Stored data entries
----------------
In the rows, zero is written as 128.
Each named turn below is shown by a few rows before and after it. Which turns, in which order, take the first row of each later pair to the second? The first pair is answered.
turn q2:
[112 228 126 124  86 141 111 177 202 116 105 132] => [146 206 118 116  93 183 169 173 112 186  83 118]
[143 134 116 105 121 119 136 133 101 142 117 122] => [147 115 120 106 128 107 123 117  99 138 128 132]
[119 152 107 115  80 141  93 141 120 166 101 170] => [120 138 108 115  91 143 100 129 104 177 105 174]
turn q673:
[ 93  70 113 130 141  45 121 113 122  63 114  80] => [ 80  85 108 104 101  53  66 119 134  87  94 147]
[126 131  99 131 107  89 116 151 125 117 102 123] => [135 109 112 134 107 107 107 121  96 147 113 150]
----------------
*Your goal*.
Output exactly the span of lines beginning at the first line of the records and ending at the line that holds "113 130 141", inclusive, with no other text.

*Solved problem*.
In the rows, zero is written as 128.
Each named turn below is shown by a few rows before and after it. Which turns, in which order, take the first row of each later pair to the second? The first pair is answered.
turn q2:
[112 228 126 124  86 141 111 177 202 116 105 132] => [146 206 118 116  93 183 169 173 112 186  83 118]
[143 134 116 105 121 119 136 133 101 142 117 122] => [147 115 120 106 128 107 123 117  99 138 128 132]
[119 152 107 115  80 141  93 141 120 166 101 170] => [120 138 108 115  91 143 100 129 104 177 105 174]
turn q673:
[ 93  70 113 130 141  45 121 113 122  63 114  80] => [ 80  85 108 104 101  53  66 119 134  87  94 147]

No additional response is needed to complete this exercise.